Problem details: Every line in the data below from the one containing "[-0.13 -0.23 -0.58" down to the one containing "0.36 -0.33 -0.16]", both included, must be retyped exactly; no other line is to appear.

The input:
Rows are points. To make a cloud, some directions were put in groups of two or more. Within a group, all points are equally far from the middle, so they leave a hole (a ring in 2 directions, a hollow ball in 3). The other directions are filled evenly. Then the cloud was stretched, turned, moved and blurred a little. Count the holes, and give their numbers of directions, smallest first.

Cloud (19 x 3):
[[-0.20 -0.21  0.13]
 [ 0.45 -0.19  0.35]
 [ 0.24 -0.34  0.19]
 [ 0.15 -0.16  0.56]
 [-0.33 -0.07  0.20]
 [ 0.33  0.21 -0.01]
 [-0.03  0.05 -0.24]
 [-0.36  0.21  0.01]
 [ 0.46  0.08  0.10]
 [ 0.18 -0.17  0.55]
 [-0.36  0.25  0.21]
 [ 0.01  0.15  0.59]
 [-0.02 -0.09 -0.21]
 [-0.04 -0.30  0.16]
 [ 0.21 -0.14 -0.16]
 [ 0.04  0.21  0.57]
 [ 0.23  0.34  0.11]
 [ 0.40 -0.06  0.51]
 [ 0.03  0.40  0.04]]
Holes: 1 (3)

Cloud (22 x 3):
[[-0.20  0.24  0.01]
 [-0.07  0.59  0.16]
 [-0.11  0.08 -0.34]
 [ 0.18 -0.10 -0.30]
 [ 0.44 -0.02  0.15]
 [ 0.24 -0.23 -0.20]
 [-0.03  0.68  0.17]
 [-0.40 -0.07  0.14]
 [-0.22 -0.37 -0.02]
 [-0.11 -0.16  0.46]
 [ 0.26 -0.70 -0.18]
 [ 0.42 -0.10  0.15]
 [-0.14  0.04  0.41]
 [ 0.15 -0.22 -0.33]
 [ 0.47 -0.04  0.06]
 [ 0.15 -0.42  0.27]
 [ 0.22 -0.02 -0.07]
 [ 0.31 -0.14  0.28]
 [ 0.42 -0.25 -0.21]
 [-0.10 -0.07  0.05]
 [ 0.26 -0.28 -0.17]
 [ 0.39 -0.19  0.06]]
Holes: 0

Cloud (29 x 4):
[[-0.31  0.30  0.04 -0.39]
 [-0.18 -0.19  0.10  0.37]
 [ 0.15 -0.44 -0.24  0.18]
 [-0.10  0.26 -0.54 -0.17]
 [-0.28  0.26  0.40 -0.21]
 [ 0.35 -0.02  0.07 -0.18]
 [-0.13 -0.23 -0.58  0.02]
 [ 0.37  0.04  0.01 -0.18]
 [-0.17 -0.43 -0.14 -0.31]
 [-0.19  0.47  0.01  0.17]
 [-0.21  0.16 -0.08  0.42]
 [ 0.20 -0.35 -0.03 -0.31]
 [-0.40 -0.15  0.45 -0.06]
 [-0.21  0.20 -0.09  0.40]
 [ 0.08 -0.11  0.43 -0.05]
 [-0.31  0.29 -0.10  0.32]
 [ 0.02 -0.34  0.08  0.30]
 [-0.04 -0.13 -0.08 -0.51]
 [ 0.14 -0.41 -0.11  0.24]
 [ 0.38  0.16 -0.07 -0.07]
 [-0.54  0.00 -0.12  0.19]
 [ 0.14 -0.31 -0.50  0.19]
 [-0.39 -0.13  0.13  0.29]
 [-0.12  0.26  0.41 -0.12]
 [-0.48  0.00 -0.03  0.28]
 [ 0.31  0.07 -0.24 -0.30]
 [-0.45 -0.07  0.28 -0.37]
 [-0.47 -0.29  0.04 -0.25]
 [ 0.17 -0.47 -0.06 -0.17]]
Holes: 2 (2, 2)

Cloud (52 x 6):
[[ 0.28 -0.26  0.23 -0.40  0.10  0.39]
 [ 0.08  0.26  0.02  0.22  0.10  0.50]
 [-0.31 -0.18 -0.03 -0.49 -0.16  0.10]
 [-0.08 -0.02 -0.32 -0.14 -0.40  0.63]
 [-0.01 -0.02 -0.27  0.48  0.28  0.26]
 [-0.24  0.03 -0.23  0.28  0.32  0.08]
 [-0.08 -0.17 -0.07  0.32 -0.13 -0.60]
 [-0.41 -0.12  0.15 -0.61 -0.35  0.29]
 [-0.21  0.14 -0.38 -0.44 -0.12  0.48]
 [ 0.14 -0.01  0.01  0.02 -0.18 -0.56]
 [-0.21  0.24 -0.27  0.36 -0.33 -0.16]
 [ 0.16  0.24  0.33 -0.24 -0.03  0.38]
 [-0.18  0.30  0.17  0.16 -0.36 -0.20]
 [ 0.16  0.29 -0.35 -0.23 -0.37 -0.28]
 [-0.17  0.37 -0.12  0.40 -0.40 -0.04]
 [ 0.07 -0.22  0.00 -0.56 -0.47 -0.14]
 [-0.20 -0.06  0.20 -0.06 -0.08 -0.12]
 [ 0.49  0.11 -0.23 -0.35 -0.14  0.05]
 [ 0.29  0.42  0.46 -0.02  0.21  0.53]
 [ 0.32 -0.17  0.22  0.08 -0.15 -0.09]
 [-0.16  0.03  0.00  0.30  0.17 -0.14]
 [ 0.30 -0.05 -0.18 -0.53 -0.03 -0.31]
 [ 0.40  0.18 -0.22  0.06  0.36  0.15]
 [ 0.09  0.38  0.03 -0.22  0.25 -0.18]
 [ 0.31 -0.17 -0.10 -0.22  0.45  0.09]
 [ 0.06 -0.12 -0.09  0.26  0.17  0.41]
 [-0.47 -0.05  0.33  0.22 -0.27  0.19]
 [-0.06 -0.05 -0.07  0.31  0.18 -0.43]
 [ 0.18 -0.07  0.05  0.27  0.28 -0.53]
 [-0.26  0.00 -0.44 -0.46 -0.39  0.03]
 [ 0.05  0.02  0.26  0.44 -0.63  0.41]
 [-0.16 -0.31  0.50  0.24  0.09  0.06]
 [ 0.41  0.45  0.07  0.09  0.05  0.01]
 [-0.05 -0.01 -0.35 -0.47 -0.03  0.25]
 [-0.12  0.04 -0.33  0.09 -0.44 -0.31]
 [-0.04  0.03 -0.34  0.27 -0.20  0.28]
 [ 0.22  0.13 -0.25 -0.34 -0.46 -0.01]
 [ 0.00 -0.23  0.15 -0.11 -0.19 -0.22]
 [-0.26 -0.22  0.04  0.38  0.47  0.07]
 [ 0.04 -0.14 -0.38 -0.37 -0.13  0.22]
 [ 0.04  0.04 -0.29 -0.09  0.13  0.56]
 [ 0.42 -0.49  0.15 -0.44 -0.08 -0.43]
 [ 0.25  0.08 -0.14 -0.41 -0.38 -0.11]
 [ 0.25  0.08  0.12  0.01  0.27 -0.21]
 [-0.01  0.02 -0.19 -0.10  0.02  0.23]
 [ 0.06 -0.12  0.19  0.01 -0.24  0.61]
 [-0.05 -0.35 -0.11  0.10 -0.45 -0.19]
 [-0.38  0.09 -0.18  0.03 -0.11 -0.29]
 [ 0.41  0.22  0.37  0.18  0.12  0.05]
 [ 0.32 -0.16 -0.48 -0.24  0.31 -0.27]
 [-0.18  0.21 -0.01  0.34 -0.05  0.17]
 [-0.18  0.16 -0.49 -0.28 -0.16  0.59]]
Holes: 0

Cloud (48 x 6):
[[ 0.33 -0.21  0.28 -0.39  0.07  0.10]
 [ 0.22  0.09  0.25 -0.57  0.03  0.10]
 [-0.04  0.20  0.56 -0.17  0.16 -0.25]
 [ 0.31  0.29  0.14 -0.49  0.10 -0.06]
 [ 0.05 -0.09 -0.07 -0.19 -0.41  0.24]
 [ 0.24 -0.15 -0.19  0.47  0.13  0.28]
 [ 0.14  0.23  0.05 -0.21  0.09 -0.52]
 [-0.10  0.03  0.17  0.14  0.33  0.49]
 [-0.28  0.72 -0.04  0.29 -0.15  0.03]
 [-0.21  0.12  0.11  0.29 -0.18  0.54]
 [-0.26 -0.31 -0.14  0.06 -0.36  0.18]
 [-0.34  0.15 -0.18  0.68 -0.33 -0.29]
 [ 0.20 -0.31 -0.23  0.44  0.16 -0.10]
 [-0.11 -0.32  0.52 -0.13  0.07  0.01]
 [-0.27  0.49  0.03  0.07 -0.44 -0.30]
 [-0.28  0.35 -0.28  0.21 -0.06 -0.01]
 [ 0.29  0.35  0.27 -0.13  0.31 -0.09]
 [ 0.36 -0.08 -0.22 -0.26 -0.06  0.25]
 [ 0.02  0.60 -0.18 -0.01 -0.21  0.13]
 [ 0.04  0.32  0.27 -0.53  0.09  0.04]
 [ 0.32 -0.13 -0.01  0.27 -0.04  0.30]
 [ 0.03  0.66 -0.08  0.23 -0.29  0.19]
 [-0.30  0.49  0.40 -0.12  0.23 -0.02]
 [-0.13  0.74 -0.07  0.32 -0.24  0.00]
 [ 0.21 -0.24 -0.32  0.08  0.12 -0.25]
 [ 0.00 -0.36 -0.08 -0.23 -0.22  0.21]
 [-0.20 -0.16  0.56 -0.01  0.04 -0.18]
 [-0.24  0.27 -0.31  0.70 -0.03  0.12]
 [-0.01 -0.36  0.02  0.26  0.39 -0.11]
 [-0.28  0.32 -0.17  0.04 -0.04 -0.21]
 [-0.36  0.35  0.20 -0.03 -0.48 -0.12]
 [ 0.18  0.11 -0.11 -0.34  0.21  0.18]
 [ 0.03 -0.17 -0.08  0.30 -0.47 -0.32]
 [-0.22  0.17  0.34  0.30  0.17 -0.41]
 [ 0.34 -0.05 -0.11  0.30 -0.11  0.32]
 [ 0.02 -0.20 -0.08  0.05 -0.34 -0.49]
 [-0.26  0.14  0.25 -0.26 -0.39  0.13]
 [-0.01  0.30 -0.01 -0.16 -0.37  0.30]
 [-0.39 -0.14 -0.28  0.44 -0.24  0.19]
 [ 0.25  0.29 -0.27 -0.13  0.08 -0.17]
 [-0.25  0.32  0.52  0.00  0.21 -0.27]
 [-0.04 -0.33  0.09  0.49 -0.10  0.17]
 [-0.05  0.17 -0.24  0.05 -0.19  0.46]
 [-0.20 -0.45 -0.02 -0.09  0.10 -0.18]
 [-0.25 -0.20 -0.15  0.66 -0.36  0.06]
 [-0.25 -0.30  0.16  0.18  0.35 -0.24]
 [ 0.35 -0.16 -0.21  0.35  0.18  0.21]
 [ 0.17  0.39 -0.13 -0.18 -0.29  0.23]]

Completed exercise:
 [-0.13 -0.23 -0.58  0.02]
 [ 0.37  0.04  0.01 -0.18]
 [-0.17 -0.43 -0.14 -0.31]
 [-0.19  0.47  0.01  0.17]
 [-0.21  0.16 -0.08  0.42]
 [ 0.20 -0.35 -0.03 -0.31]
 [-0.40 -0.15  0.45 -0.06]
 [-0.21  0.20 -0.09  0.40]
 [ 0.08 -0.11  0.43 -0.05]
 [-0.31  0.29 -0.10  0.32]
 [ 0.02 -0.34  0.08  0.30]
 [-0.04 -0.13 -0.08 -0.51]
 [ 0.14 -0.41 -0.11  0.24]
 [ 0.38  0.16 -0.07 -0.07]
 [-0.54  0.00 -0.12  0.19]
 [ 0.14 -0.31 -0.50  0.19]
 [-0.39 -0.13  0.13  0.29]
 [-0.12  0.26  0.41 -0.12]
 [-0.48  0.00 -0.03  0.28]
 [ 0.31  0.07 -0.24 -0.30]
 [-0.45 -0.07  0.28 -0.37]
 [-0.47 -0.29  0.04 -0.25]
 [ 0.17 -0.47 -0.06 -0.17]]
Holes: 2 (2, 2)

Cloud (52 x 6):
[[ 0.28 -0.26  0.23 -0.40  0.10  0.39]
 [ 0.08  0.26  0.02  0.22  0.10  0.50]
 [-0.31 -0.18 -0.03 -0.49 -0.16  0.10]
 [-0.08 -0.02 -0.32 -0.14 -0.40  0.63]
 [-0.01 -0.02 -0.27  0.48  0.28  0.26]
 [-0.24  0.03 -0.23  0.28  0.32  0.08]
 [-0.08 -0.17 -0.07  0.32 -0.13 -0.60]
 [-0.41 -0.12  0.15 -0.61 -0.35  0.29]
 [-0.21  0.14 -0.38 -0.44 -0.12  0.48]
 [ 0.14 -0.01  0.01  0.02 -0.18 -0.56]
 [-0.21  0.24 -0.27  0.36 -0.33 -0.16]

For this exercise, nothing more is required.